++++ EXERCISE DATA ++++

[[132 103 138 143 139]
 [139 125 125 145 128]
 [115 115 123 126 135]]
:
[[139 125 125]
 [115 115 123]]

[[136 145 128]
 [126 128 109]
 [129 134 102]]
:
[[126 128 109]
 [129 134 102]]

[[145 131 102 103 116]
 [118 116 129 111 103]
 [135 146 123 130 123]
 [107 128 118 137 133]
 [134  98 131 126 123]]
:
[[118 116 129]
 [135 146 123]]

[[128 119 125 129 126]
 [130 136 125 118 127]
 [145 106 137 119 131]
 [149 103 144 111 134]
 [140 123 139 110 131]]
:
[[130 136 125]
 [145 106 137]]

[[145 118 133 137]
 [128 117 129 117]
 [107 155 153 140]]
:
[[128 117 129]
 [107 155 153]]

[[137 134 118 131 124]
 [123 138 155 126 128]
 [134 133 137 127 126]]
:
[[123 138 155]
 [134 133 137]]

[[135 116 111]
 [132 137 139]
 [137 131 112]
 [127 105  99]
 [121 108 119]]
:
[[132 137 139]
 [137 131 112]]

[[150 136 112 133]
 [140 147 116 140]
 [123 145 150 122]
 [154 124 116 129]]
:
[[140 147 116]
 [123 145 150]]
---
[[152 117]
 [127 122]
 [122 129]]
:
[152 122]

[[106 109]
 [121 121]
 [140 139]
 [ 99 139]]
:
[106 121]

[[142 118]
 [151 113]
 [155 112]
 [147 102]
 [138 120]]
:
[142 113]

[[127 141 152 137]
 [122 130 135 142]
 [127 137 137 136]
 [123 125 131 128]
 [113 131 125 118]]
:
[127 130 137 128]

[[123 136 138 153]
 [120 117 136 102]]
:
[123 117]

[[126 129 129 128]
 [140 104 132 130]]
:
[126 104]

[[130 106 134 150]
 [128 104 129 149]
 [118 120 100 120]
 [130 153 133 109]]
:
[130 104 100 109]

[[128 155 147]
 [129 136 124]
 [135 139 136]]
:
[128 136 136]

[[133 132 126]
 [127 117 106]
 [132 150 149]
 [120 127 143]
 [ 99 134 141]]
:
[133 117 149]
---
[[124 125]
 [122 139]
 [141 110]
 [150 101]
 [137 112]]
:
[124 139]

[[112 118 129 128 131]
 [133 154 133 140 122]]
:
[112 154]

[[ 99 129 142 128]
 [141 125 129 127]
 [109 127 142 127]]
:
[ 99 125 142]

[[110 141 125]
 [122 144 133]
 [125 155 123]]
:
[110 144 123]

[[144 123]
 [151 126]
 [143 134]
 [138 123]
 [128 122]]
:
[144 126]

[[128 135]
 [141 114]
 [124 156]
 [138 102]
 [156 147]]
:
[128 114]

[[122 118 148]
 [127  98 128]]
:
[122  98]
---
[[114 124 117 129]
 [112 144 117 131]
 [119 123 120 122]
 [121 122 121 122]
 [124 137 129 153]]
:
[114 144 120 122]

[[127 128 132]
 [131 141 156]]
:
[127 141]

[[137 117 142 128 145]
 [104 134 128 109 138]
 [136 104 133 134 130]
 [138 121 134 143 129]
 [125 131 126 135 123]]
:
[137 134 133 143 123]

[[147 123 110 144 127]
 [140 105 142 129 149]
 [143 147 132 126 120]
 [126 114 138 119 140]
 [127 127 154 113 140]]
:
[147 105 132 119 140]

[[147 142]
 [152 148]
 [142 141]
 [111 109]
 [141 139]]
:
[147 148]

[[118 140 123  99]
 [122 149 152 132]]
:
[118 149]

++++

Using the listing above, retype each line exactly.

ANSWER TO THIS PROBLEM:
[[132 103 138 143 139]
 [139 125 125 145 128]
 [115 115 123 126 135]]
:
[[139 125 125]
 [115 115 123]]

[[136 145 128]
 [126 128 109]
 [129 134 102]]
:
[[126 128 109]
 [129 134 102]]

[[145 131 102 103 116]
 [118 116 129 111 103]
 [135 146 123 130 123]
 [107 128 118 137 133]
 [134  98 131 126 123]]
:
[[118 116 129]
 [135 146 123]]

[[128 119 125 129 126]
 [130 136 125 118 127]
 [145 106 137 119 131]
 [149 103 144 111 134]
 [140 123 139 110 131]]
:
[[130 136 125]
 [145 106 137]]

[[145 118 133 137]
 [128 117 129 117]
 [107 155 153 140]]
:
[[128 117 129]
 [107 155 153]]

[[137 134 118 131 124]
 [123 138 155 126 128]
 [134 133 137 127 126]]
:
[[123 138 155]
 [134 133 137]]

[[135 116 111]
 [132 137 139]
 [137 131 112]
 [127 105  99]
 [121 108 119]]
:
[[132 137 139]
 [137 131 112]]

[[150 136 112 133]
 [140 147 116 140]
 [123 145 150 122]
 [154 124 116 129]]
:
[[140 147 116]
 [123 145 150]]
---
[[152 117]
 [127 122]
 [122 129]]
:
[152 122]

[[106 109]
 [121 121]
 [140 139]
 [ 99 139]]
:
[106 121]

[[142 118]
 [151 113]
 [155 112]
 [147 102]
 [138 120]]
:
[142 113]

[[127 141 152 137]
 [122 130 135 142]
 [127 137 137 136]
 [123 125 131 128]
 [113 131 125 118]]
:
[127 130 137 128]

[[123 136 138 153]
 [120 117 136 102]]
:
[123 117]

[[126 129 129 128]
 [140 104 132 130]]
:
[126 104]

[[130 106 134 150]
 [128 104 129 149]
 [118 120 100 120]
 [130 153 133 109]]
:
[130 104 100 109]

[[128 155 147]
 [129 136 124]
 [135 139 136]]
:
[128 136 136]

[[133 132 126]
 [127 117 106]
 [132 150 149]
 [120 127 143]
 [ 99 134 141]]
:
[133 117 149]
---
[[124 125]
 [122 139]
 [141 110]
 [150 101]
 [137 112]]
:
[124 139]

[[112 118 129 128 131]
 [133 154 133 140 122]]
:
[112 154]

[[ 99 129 142 128]
 [141 125 129 127]
 [109 127 142 127]]
:
[ 99 125 142]

[[110 141 125]
 [122 144 133]
 [125 155 123]]
:
[110 144 123]

[[144 123]
 [151 126]
 [143 134]
 [138 123]
 [128 122]]
:
[144 126]

[[128 135]
 [141 114]
 [124 156]
 [138 102]
 [156 147]]
:
[128 114]

[[122 118 148]
 [127  98 128]]
:
[122  98]
---
[[114 124 117 129]
 [112 144 117 131]
 [119 123 120 122]
 [121 122 121 122]
 [124 137 129 153]]
:
[114 144 120 122]

[[127 128 132]
 [131 141 156]]
:
[127 141]

[[137 117 142 128 145]
 [104 134 128 109 138]
 [136 104 133 134 130]
 [138 121 134 143 129]
 [125 131 126 135 123]]
:
[137 134 133 143 123]

[[147 123 110 144 127]
 [140 105 142 129 149]
 [143 147 132 126 120]
 [126 114 138 119 140]
 [127 127 154 113 140]]
:
[147 105 132 119 140]

[[147 142]
 [152 148]
 [142 141]
 [111 109]
 [141 139]]
:
[147 148]

[[118 140 123  99]
 [122 149 152 132]]
:
[118 149]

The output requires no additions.